**Work instructions**
If a line of the data contains the word "array", it is counted; report how many such lines there are and nothing else.

**Study material**
Here is a tiny trained network, its code and every weight. The questions are about switching its units off for an input and a class, where a switched-off unit gives its printed mean instead of its output.

import numpy as np


def w(rows, s, z=0):
    codes = np.array(rows[::2]) - 128.0
    scale = np.full(codes.shape[1], s)
    scale[-1] = z or s
    return codes * scale


def norm(h):
    return h / np.sqrt((h * h).mean(-1, keepdims=True) + 1e-5)


def f(y):
    return np.maximum(y, 0)


def log_softmax(a):
    a = a - a.max(-1, keepdims=True)
    return a - np.log(np.exp(a).sum(-1, keepdims=True))


def net(x, mask):
    res = np.array(x, float).reshape(1, 8) / 4 @ E
    u = 0
    for l in range(2):
        y = f(norm(res) @ A[l][:, :-1].T + A[l][:, -1])
        res = res + np.where(mask[u : u + 13], y, B[l][:, -1]) @ B[l][:, :-1]
        u += 13
    return log_softmax(norm(res)[-1] @ U[:, :-1].T + U[:, -1])


A, B = {}, {}
E = w([
[146,235,199,118,188,205],'x0',
[163,137,162,121,68,120],'x1',
[69,3,203,243,118,253],'x2',
[154,139,154,124,77,123],'x3',
[89,221,105,243,80,118],'x4',
[163,145,179,120,53,121],'x5',
[139,127,48,165,202,138],'x6',
[82,139,66,75,95,224],'x7',
],0.0055)
A[0] = w([
[219,47,110,29,129,178,223],'L0N0',
[127,168,98,8,129,28,63],'L0N1',
[200,88,157,202,142,116,58],'L0N2',
[110,125,40,186,135,123,36],'L0N3',
[81,50,62,91,76,42,78],'L0N4',
[173,24,65,155,81,114,49],'L0N5',
[164,96,68,107,161,161,91],'L0N6',
[69,180,63,143,70,170,145],'L0N7',
[214,183,158,103,210,203,123],'L0N8',
[155,129,188,181,188,38,254],'L0N9',
[75,127,109,69,130,144,143],'L0N10',
[105,87,151,83,130,99,138],'L0N11',
[104,106,71,138,99,86,99],'L0N12',
],0.011,0.0024)
B[0] = w([
[48,104,139,88,82,132,241],'L0N0',
[169,101,100,141,173,205,254],'L0N1',
[128,103,73,161,142,120,181],'L0N2',
[110,114,162,107,107,89,178],'L0N3',
[127,233,189,147,195,111,220],'L0N4',
[84,146,194,156,209,132,206],'L0N5',
[68,129,112,81,81,116,173],'L0N6',
[69,120,128,63,2,123,189],'L0N7',
[79,197,187,167,149,39,211],'L0N8',
[25,92,12,82,40,134,231],'L0N9',
[151,145,103,103,111,114,167],'L0N10',
[71,127,174,103,63,76,168],'L0N11',
[163,208,193,182,97,134,177],'L0N12',
],0.0081,0.0076)
A[1] = w([
[217,228,86,35,161,65,159],'L1N0',
[113,21,252,216,177,115,109],'L1N1',
[150,130,112,128,124,116,3],'L1N2',
[134,160,186,134,151,75,63],'L1N3',
[119,18,160,186,137,233,64],'L1N4',
[59,165,94,110,189,156,192],'L1N5',
[147,2,63,168,113,12,143],'L1N6',
[138,60,143,158,136,202,62],'L1N7',
[120,141,76,139,149,84,138],'L1N8',
[198,213,74,127,120,95,133],'L1N9',
[110,173,220,182,199,77,88],'L1N10',
[136,76,146,163,133,147,25],'L1N11',
[85,186,199,150,118,61,197],'L1N12',
],0.0093,0.0021)
B[1] = w([
[201,51,139,213,166,161,206],'L1N0',
[210,153,96,121,153,182,194],'L1N1',
[119,156,94,172,136,135,128],'L1N2',
[83,200,138,197,134,96,157],'L1N3',
[238,63,77,107,193,145,171],'L1N4',
[151,99,161,164,103,69,221],'L1N5',
[92,163,97,53,50,92,170],'L1N6',
[202,140,71,79,167,188,145],'L1N7',
[156,105,161,93,134,168,166],'L1N8',
[98,2,117,111,121,190,173],'L1N9',
[151,216,149,178,123,120,188],'L1N10',
[125,141,141,128,213,172,137],'L1N11',
[124,67,205,139,149,76,254],'L1N12',
],0.0077,0.0084)
U = w([
[137,208,233,178,171,75,101],'0',
[255,38,37,102,178,240,79],'1',
[87,95,122,83,81,93,255],'2',
[46,155,15,6,27,109,86],'3',
[56,106,131,67,64,103,119],'4',
],0.0068,0.0026)

Each question gives the input, the list of numbers given to net, and the class t.
The units are the neurons (one row each of A and B). Each row of codes is followed by its name. A weight is (code - 128) times the scale printed after its matrix; where a second scale follows, it is the last column's (A, B and U).
mask holds one flag per neuron, layer by layer. A switched-off neuron (its flag False) gives its mean, the last column of its row in B, instead of its output. The means were averaged over made-up inputs and are rounded, as every weight is.
A unit's drop is (log p(t) with every unit on - log p(t) with that unit switched off) / (log p(t) with every unit on - log p(t) with every unit switched off).
The circuit of an input: a set's keep is (log p(t) with only the set's units on - log p(t) with every unit switched off) / (log p(t) with every unit on - log p(t) with every unit switched off). Starting from the 12 units with the biggest drops (on a tie, the unit counted first), units are removed one at a time, each time the one whose removal leaves the highest keep (on an exact tie, the one counted first), for as long as the keep stays at least 0.8.
units of the circuit, in order: the units of the circuit, biggest drop first
unit that matters most: the unit with the biggest drop
k most important neurons: the k neurons with the biggest drops, biggest first
k most important neurons of layer l: the k neurons of layer l with the biggest drops, biggest first
input [-2,4,5,-6,1,-1,3,3], class 1: units of the circuit, in order -> (L0N8 L1N4)
input [-5,-7,3,8,-1,7,5,-7], class 3: 2 most important neurons of layer 1 -> (L1N6 L1N0)
input [1,8,-2,-4,-6,-6,-6,-7], class 3: unit that matters most -> L0N9
input [5,-8,-6,-1,8,-7,3,-8], class 3: 2 most important neurons of layer 0 -> (L0N9 L0N4)
input [-7,-2,4,-3,3,-5,6,7], class 0: 4 most important neurons -> (L0N9 L0N5 L0N4 L0N12)
input [-3,-7,2,4,-6,-6,-2,-7], class 3: units of the circuit, in order -> (L0N9 L1N6)
input [-7,-3,-8,-8,-7,-5,-8,-2], class 1: 4 most important neurons -> (L0N1 L1N0 L0N8 L0N10)
input [1,2,7,5,-4,5,-4,-8], class 3: 3 most important neurons -> (L0N9 L1N6 L0N1)
input [-1,8,8,-6,6,5,-4,-7], class 1: 2 most important neurons -> (L1N4 L0N8)
input [5,6,-8,-1,-2,3,-1,-1], class 1: units of the circuit, in order -> (L0N1 L1N0)
input [-7,5,1,-7,-6,8,-2,7], class 0: units of the circuit, in order -> (L0N4 L0N9)
input [-7,2,8,3,8,0,1,4], class 1: 3 most important neurons of layer 0 -> (L0N8 L0N9 L0N0)
input [-7,-4,7,-4,-6,-1,-5,-1], class 0: 3 most important neurons -> (L0N4 L0N5 L0N1)
input [-7,2,2,4,-5,2,-7,-4], class 0: units of the circuit, in order -> (L0N4 L0N5)
input [-5,5,8,-8,-2,2,4,8], class 1: units of the circuit, in order -> (L1N4)
input [1,-3,-8,6,8,8,0,-1], class 1: units of the circuit, in order -> (L1N0 L0N1 L1N9 L0N8)
input [-5,5,8,0,-6,-2,0,-8], class 1: 3 most important neurons of layer 0 -> (L0N8 L0N5 L0N7)
input [-8,-4,-1,-8,-4,4,-8,5], class 0: 2 most important neurons of layer 0 -> (L0N4 L0N9)
input [-4,1,0,-2,-1,-5,-4,3], class 0: 2 most important neurons of layer 0 -> (L0N4 L0N9)
input [-1,-2,-6,-3,-1,-3,-2,1], class 1: units of the circuit, in order -> (L0N1)
input [-1,-7,7,-4,-4,-7,-3,5], class 1: 2 most important neurons -> (L0N9 L1N4)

**Output below**
2